Your goal:
A faithful, word-for-word transcription of all the data is what is needed.
-- Dataset entries follows --
Small tables with named rows and columns. After each table, cells are looked up by row and column.

lilevo:
cols = lened, mugov, vepi
resisut: [402, 7, -4]
fatebuv: [-240, 664, -159]
sapugo: [-290, 316, 307]
tif: [247, -108, 272]
luzapo: [711, -401, -91]
pud: [77, 523, 53]
vegoka: [-244, 489, 225]
dal: [683, 101, -198]
bel: [184, 355, -25]
muzi: [531, -32, 17]
refalap: [-8, -504, 631]
viro: [324, -326, 190]

What is the lened of pud in lilevo?
77
What is the mugov of fatebuv in lilevo?
664
What is the lened of muzi in lilevo?
531
What is the vepi of sapugo in lilevo?
307
What is the vepi of luzapo in lilevo?
-91
What is the vepi of refalap in lilevo?
631
What is the vepi of resisut in lilevo?
-4
What is the vepi of vegoka in lilevo?
225
What is the mugov of dal in lilevo?
101
What is the vepi of muzi in lilevo?
17
What is the mugov of refalap in lilevo?
-504
What is the vepi of fatebuv in lilevo?
-159
What is the lened of luzapo in lilevo?
711
What is the lened of tif in lilevo?
247
What is the lened of bel in lilevo?
184
What is the mugov of muzi in lilevo?
-32
What is the vepi of bel in lilevo?
-25
What is the mugov of tif in lilevo?
-108
What is the vepi of tif in lilevo?
272

riduge:
	zelu	rade	kufa	bitasif	lir	bek	rupomes	zumef	pes
dip	-1303	-2007	-6701	865	-1342	7164	5777	-3544	609
kivo	2675	2290	775	-3329	1734	-4654	2639	-52	6455
lek	6229	-2221	1072	-2958	3651	4536	3413	1722	5863

lir of dip = -1342
rade of dip = -2007
zumef of kivo = -52
rupomes of kivo = 2639
zelu of dip = -1303
bek of kivo = -4654
lir of kivo = 1734
rupomes of lek = 3413
zumef of lek = 1722
bek of lek = 4536
zumef of dip = -3544
bitasif of kivo = -3329
Which row has the largest kufa? lek

kisu.csv
,tef,buvoter,ber,nizu,zigimu
saturo,55.8,82.3,62.2,50.6,77.9
fid,36.8,87.5,64.8,55.9,50.9
relo,25.8,62.9,59.4,43.9,77.0
ser,15.1,73.3,53.7,53.5,76.1
muroku,42.1,56.1,66.4,72.9,75.1
pofe,55.6,63.3,74.9,51.2,81.5
nus,46.0,63.4,77.2,67.7,76.2
bolo,42.7,86.5,67.0,81.9,73.0
kubatom,73.9,92.2,57.8,70.5,77.3

What is the tef of fid in kisu? 36.8
What is the tef of ser in kisu? 15.1
What is the nizu of fid in kisu? 55.9
What is the nizu of nus in kisu? 67.7
What is the ber of bolo in kisu? 67.0
What is the ber of saturo in kisu? 62.2
What is the buvoter of nus in kisu? 63.4
What is the ber of kubatom in kisu? 57.8

Table mubep
	rudokib	voz
gurasu	59443	11183
fem	56760	74170
sigorum	68314	65013
vak	70591	82839
lof	67351	53968
buz	64518	45960
memul	65074	75712
fon	43428	74241
vem	67106	35992
zom	70455	55434
veloba	77859	54669

vem, rudokib -> 67106
vem, voz -> 35992
gurasu, rudokib -> 59443
veloba, rudokib -> 77859
buz, rudokib -> 64518
fem, voz -> 74170
sigorum, voz -> 65013
lof, voz -> 53968
gurasu, voz -> 11183
vak, voz -> 82839
zom, rudokib -> 70455
buz, voz -> 45960
vak, rudokib -> 70591
fon, rudokib -> 43428
memul, voz -> 75712

zakaza
       fori    tif    fef
sero  2.798  3.311  6.415
peg   0.460  1.821  8.830
git   0.698  1.695  8.354
fut   1.281  2.350  7.987

What is the tif of git in zakaza?
1.695
What is the fori of git in zakaza?
0.698
What is the fori of sero in zakaza?
2.798
What is the tif of sero in zakaza?
3.311
What is the fef of fut in zakaza?
7.987
What is the fori of fut in zakaza?
1.281
What is the fef of sero in zakaza?
6.415
What is the fori of peg in zakaza?
0.460
What is the tif of fut in zakaza?
2.350
What is the fef of git in zakaza?
8.354
Row with the largest fef: peg

rez =
columns: vugu, savedo, mip, pusuko, lebepi, nituki, zev, zagubo, vekef, nog
bivame: [109, 108, 113, 108, 114, 108, 108, 112, 117, 108]
sesa: [178, 55, 60, 58, 140, 109, 117, 136, 122, 119]
balolav: [56, 183, 82, 98, 63, 86, 143, 99, 116, 108]
pel: [39, 86, 242, 81, 82, 116, 105, 94, 124, 136]
naset: [98, 119, 101, 174, 85, 100, 88, 139, 125, 97]
rovov: [144, 91, 72, 27, 145, 68, 143, 133, 173, 123]

nog of pel = 136
pusuko of sesa = 58
nog of rovov = 123
zev of rovov = 143
nituki of pel = 116
nog of balolav = 108
mip of naset = 101
zagubo of rovov = 133
lebepi of sesa = 140
Which row has the largest nog? pel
-- Dataset entries concluded --
Expected answer:
Small tables with named rows and columns. After each table, cells are looked up by row and column.

lilevo:
cols = lened, mugov, vepi
resisut: [402, 7, -4]
fatebuv: [-240, 664, -159]
sapugo: [-290, 316, 307]
tif: [247, -108, 272]
luzapo: [711, -401, -91]
pud: [77, 523, 53]
vegoka: [-244, 489, 225]
dal: [683, 101, -198]
bel: [184, 355, -25]
muzi: [531, -32, 17]
refalap: [-8, -504, 631]
viro: [324, -326, 190]

What is the lened of pud in lilevo?
77
What is the mugov of fatebuv in lilevo?
664
What is the lened of muzi in lilevo?
531
What is the vepi of sapugo in lilevo?
307
What is the vepi of luzapo in lilevo?
-91
What is the vepi of refalap in lilevo?
631
What is the vepi of resisut in lilevo?
-4
What is the vepi of vegoka in lilevo?
225
What is the mugov of dal in lilevo?
101
What is the vepi of muzi in lilevo?
17
What is the mugov of refalap in lilevo?
-504
What is the vepi of fatebuv in lilevo?
-159
What is the lened of luzapo in lilevo?
711
What is the lened of tif in lilevo?
247
What is the lened of bel in lilevo?
184
What is the mugov of muzi in lilevo?
-32
What is the vepi of bel in lilevo?
-25
What is the mugov of tif in lilevo?
-108
What is the vepi of tif in lilevo?
272

riduge:
	zelu	rade	kufa	bitasif	lir	bek	rupomes	zumef	pes
dip	-1303	-2007	-6701	865	-1342	7164	5777	-3544	609
kivo	2675	2290	775	-3329	1734	-4654	2639	-52	6455
lek	6229	-2221	1072	-2958	3651	4536	3413	1722	5863

lir of dip = -1342
rade of dip = -2007
zumef of kivo = -52
rupomes of kivo = 2639
zelu of dip = -1303
bek of kivo = -4654
lir of kivo = 1734
rupomes of lek = 3413
zumef of lek = 1722
bek of lek = 4536
zumef of dip = -3544
bitasif of kivo = -3329
Which row has the largest kufa? lek

kisu.csv
,tef,buvoter,ber,nizu,zigimu
saturo,55.8,82.3,62.2,50.6,77.9
fid,36.8,87.5,64.8,55.9,50.9
relo,25.8,62.9,59.4,43.9,77.0
ser,15.1,73.3,53.7,53.5,76.1
muroku,42.1,56.1,66.4,72.9,75.1
pofe,55.6,63.3,74.9,51.2,81.5
nus,46.0,63.4,77.2,67.7,76.2
bolo,42.7,86.5,67.0,81.9,73.0
kubatom,73.9,92.2,57.8,70.5,77.3

What is the tef of fid in kisu? 36.8
What is the tef of ser in kisu? 15.1
What is the nizu of fid in kisu? 55.9
What is the nizu of nus in kisu? 67.7
What is the ber of bolo in kisu? 67.0
What is the ber of saturo in kisu? 62.2
What is the buvoter of nus in kisu? 63.4
What is the ber of kubatom in kisu? 57.8

Table mubep
	rudokib	voz
gurasu	59443	11183
fem	56760	74170
sigorum	68314	65013
vak	70591	82839
lof	67351	53968
buz	64518	45960
memul	65074	75712
fon	43428	74241
vem	67106	35992
zom	70455	55434
veloba	77859	54669

vem, rudokib -> 67106
vem, voz -> 35992
gurasu, rudokib -> 59443
veloba, rudokib -> 77859
buz, rudokib -> 64518
fem, voz -> 74170
sigorum, voz -> 65013
lof, voz -> 53968
gurasu, voz -> 11183
vak, voz -> 82839
zom, rudokib -> 70455
buz, voz -> 45960
vak, rudokib -> 70591
fon, rudokib -> 43428
memul, voz -> 75712

zakaza
       fori    tif    fef
sero  2.798  3.311  6.415
peg   0.460  1.821  8.830
git   0.698  1.695  8.354
fut   1.281  2.350  7.987

What is the tif of git in zakaza?
1.695
What is the fori of git in zakaza?
0.698
What is the fori of sero in zakaza?
2.798
What is the tif of sero in zakaza?
3.311
What is the fef of fut in zakaza?
7.987
What is the fori of fut in zakaza?
1.281
What is the fef of sero in zakaza?
6.415
What is the fori of peg in zakaza?
0.460
What is the tif of fut in zakaza?
2.350
What is the fef of git in zakaza?
8.354
Row with the largest fef: peg

rez =
columns: vugu, savedo, mip, pusuko, lebepi, nituki, zev, zagubo, vekef, nog
bivame: [109, 108, 113, 108, 114, 108, 108, 112, 117, 108]
sesa: [178, 55, 60, 58, 140, 109, 117, 136, 122, 119]
balolav: [56, 183, 82, 98, 63, 86, 143, 99, 116, 108]
pel: [39, 86, 242, 81, 82, 116, 105, 94, 124, 136]
naset: [98, 119, 101, 174, 85, 100, 88, 139, 125, 97]
rovov: [144, 91, 72, 27, 145, 68, 143, 133, 173, 123]

nog of pel = 136
pusuko of sesa = 58
nog of rovov = 123
zev of rovov = 143
nituki of pel = 116
nog of balolav = 108
mip of naset = 101
zagubo of rovov = 133
lebepi of sesa = 140
Which row has the largest nog? pel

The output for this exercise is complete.